PROBLEM DETAILS
Determine how many lines of the records include "scale", and answer with the number alone.

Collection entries
Below are the code and all the weights of a small trained network. Each question names an input and a target symbol and asks about switching units off, where a switched-off unit gives its printed mean instead of its output.

import numpy as np


def w(rows, s, z=0):
    codes = np.array(rows[::2]) - 128.0
    scale = np.full(codes.shape[1], s)
    scale[-1] = z or s
    return codes * scale


def norm(h):
    return h / np.sqrt((h * h).mean(-1, keepdims=True) + 1e-5)


def f(y):
    return np.maximum(y, 0)


def softmax(a):
    e = np.exp(a - a.max(-1, keepdims=True))
    return e / e.sum(-1, keepdims=True)


def log_softmax(a):
    a = a - a.max(-1, keepdims=True)
    return a - np.log(np.exp(a).sum(-1, keepdims=True))


def net(x, mask):
    ids = ['ΓΔΞΣζλμτω'.index(c) for c in x.split()]
    T = len(ids)
    res = E[ids] + P[:T]
    r = norm(res)
    for j in range(3):
        rows = slice(2 * j, 2 * j + 2)
        q, k, v = (r @ M[0][rows].T for M in (Q, K, V))
        z = softmax(np.where(np.tri(T) > 0, q @ k.T / 2**0.5, -1e9)) @ v
        o = O[0][rows]
        res = res + np.where(mask[j], z, o[:, -1]) @ o[:, :-1]
    y = f(norm(res) @ A[0][:, :-1].T + A[0][:, -1])
    res = res + np.where(mask[3:11], y, B[0][:, -1]) @ B[0][:, :-1]
    return log_softmax(norm(res)[-1] @ U[:, :-1].T + U[:, -1])


Q, K, V, O, A, B = {}, {}, {}, {}, {}, {}
E = w([
[125,173,146,117],'Γ',
[134,183,149,113],'Δ',
[139,177,141,106],'Ξ',
[133,47,63,66],'Σ',
[137,175,150,113],'ζ',
[251,115,64,111],'λ',
[91,172,1,121],'μ',
[206,163,66,87],'τ',
[160,86,175,123],'ω',
],0.02)
P = w([
[114,2,70,206],'0',
[115,169,151,78],'1',
[118,166,160,76],'2',
[114,161,157,68],'3',
[117,164,156,76],'4',
[109,162,158,69],'5',
[110,163,160,72],'6',
[115,160,157,73],'7',
[107,160,162,73],'8',
[108,158,158,74],'9',
[99,159,159,75],'10',
[95,158,171,83],'11',
[90,154,164,81],'12',
[97,149,170,88],'13',
],0.0063)
Q[0] = w([
[129,123,101,106],'head 1',
[101,202,180,172],'head 1',
[92,204,136,137],'head 2',
[172,75,4,159],'head 2',
[96,92,103,169],'head 3',
[171,35,160,224],'head 3',
],0.017)
K[0] = w([
[138,141,115,112],'head 1',
[84,151,171,224],'head 1',
[111,124,60,251],'head 2',
[114,172,113,44],'head 2',
[131,37,99,95],'head 3',
[108,10,179,108],'head 3',
],0.017)
V[0] = w([
[118,78,173,185],'head 1',
[89,148,163,254],'head 1',
[208,91,253,165],'head 2',
[16,15,171,188],'head 2',
[145,141,210,101],'head 3',
[121,213,45,130],'head 3',
],0.0084)
O[0] = w([
[88,81,107,140,82],'head 1',
[144,148,49,111,135],'head 1',
[160,77,107,8,167],'head 2',
[192,127,143,122,3],'head 2',
[144,156,87,198,214],'head 3',
[113,61,154,149,211],'head 3',
],0.011,0.0063)
A[0] = w([
[220,91,133,173,1],'neuron 1',
[127,131,129,128,101],'neuron 2',
[180,2,79,6,202],'neuron 3',
[152,143,120,164,58],'neuron 4',
[145,209,185,67,132],'neuron 5',
[56,97,54,199,132],'neuron 6',
[20,91,103,64,163],'neuron 7',
[132,199,170,121,134],'neuron 8',
],0.0099,0.0039)
B[0] = w([
[133,208,153,208,142],'neuron 1',
[181,128,127,141,128],'neuron 2',
[104,183,182,167,255],'neuron 3',
[142,92,198,129,134],'neuron 4',
[115,23,49,141,200],'neuron 5',
[166,83,102,98,154],'neuron 6',
[98,142,185,83,187],'neuron 7',
[168,2,99,94,175],'neuron 8',
],0.008,0.0098)
U = w([
[182,161,2,159,165],'Γ',
[105,92,60,98,10],'Δ',
[64,99,212,136,118],'Ξ',
[198,70,137,190,143],'Σ',
[111,238,103,66,108],'ζ',
[153,9,41,131,43],'λ',
[174,212,170,213,252],'μ',
[62,144,52,222,160],'τ',
[229,117,158,79,171],'ω',
],0.012,0.0021)

Each question gives the input, a string of symbols that net reads in full, and the target symbol t.
The units are the heads (2 rows each of Q, K, V and O) and the neurons (one row each of A and B). Each row of codes is followed by its name. A weight is (code - 128) times the scale printed after its matrix; where a second scale follows, it is the last column's (O, A, B and U).
mask holds one flag per unit, heads first, then neurons. A switched-off unit (its flag False) gives its mean, the last column of its rows in O or B, instead of its output. The means were averaged over made-up inputs and are rounded, as every weight is.
A unit's drop is (log p(t) with every unit on - log p(t) with that unit switched off) / (log p(t) with every unit on - log p(t) with every unit switched off).
The circuit of an input: a set's keep is (log p(t) with only the set's units on - log p(t) with every unit switched off) / (log p(t) with every unit on - log p(t) with every unit switched off). Starting from all 11 units, units are removed one at a time, each time the one whose removal leaves the highest keep (on an exact tie, the one counted first), for as long as the keep stays at least 0.8.
units of the circuit, in order: the units of the circuit, biggest drop first
unit that matters most: the unit with the biggest drop
top k neurons: the k neurons with the biggest drops, biggest first
heads that matter: for each layer, one digit per head in row order, 1 if its drop is at least 0.15 and else 0, layers parted by /
drop of u: that unit's drop, to one decimal
input Δ Ξ λ ζ, target Δ: units of the circuit, in order -> (head 1; neuron 5; head 3)
input Δ ζ Γ ζ Γ Γ Γ ζ Γ Γ, target Δ: unit that matters most -> neuron 3
input Γ τ λ Σ Ξ Σ ζ Γ Γ μ Δ τ, target λ: heads that matter -> 100
input ζ Γ Δ Σ Δ τ Σ λ μ μ Γ λ λ ζ, target ζ: top 2 neurons -> (neuron 3; neuron 8)
input Σ ζ Σ Σ ζ λ ζ μ Ξ ζ Γ Ξ ζ Δ, target Σ: units of the circuit, in order -> (head 2; neuron 8; neuron 3)
input Δ Ξ Δ, target Δ: heads that matter -> 100
input ζ Ξ ζ ζ Γ Σ Ξ ζ μ ζ Ξ Δ Ξ ζ, target ζ: units of the circuit, in order -> (head 1; head 2; neuron 3)
input Ξ ζ τ ζ λ ζ Γ Ξ ζ ζ τ, target λ: heads that matter -> 110
input τ λ ζ Ξ Σ Ξ ζ ζ λ Γ ζ Ξ Γ, target τ: heads that matter -> 011
input ω μ λ Γ Γ Δ μ Ξ, target ω: heads that matter -> 010
input Ξ ζ Σ, target Ξ: heads that matter -> 000
input Γ Σ Σ ζ ζ, target Γ: heads that matter -> 100
input μ Ξ ζ ω Γ μ ζ ζ Ξ Ξ Γ ζ, target μ: drop of head 2 -> 4.1
input Δ Ξ Δ ω λ ζ ζ ζ ζ Ξ, target Δ: drop of head 1 -> 0.2
input Γ ζ Σ ζ ζ Δ Ξ τ ζ ζ, target Γ: drop of head 2 -> 0.1
input Ξ Γ ζ μ Δ μ ζ ω ζ Ξ, target Ξ: drop of head 3 -> 0.9
input τ ζ ω ω μ Ξ Ξ Ξ, target τ: units of the circuit, in order -> (head 2)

ANSWER TO THIS EXERCISE
4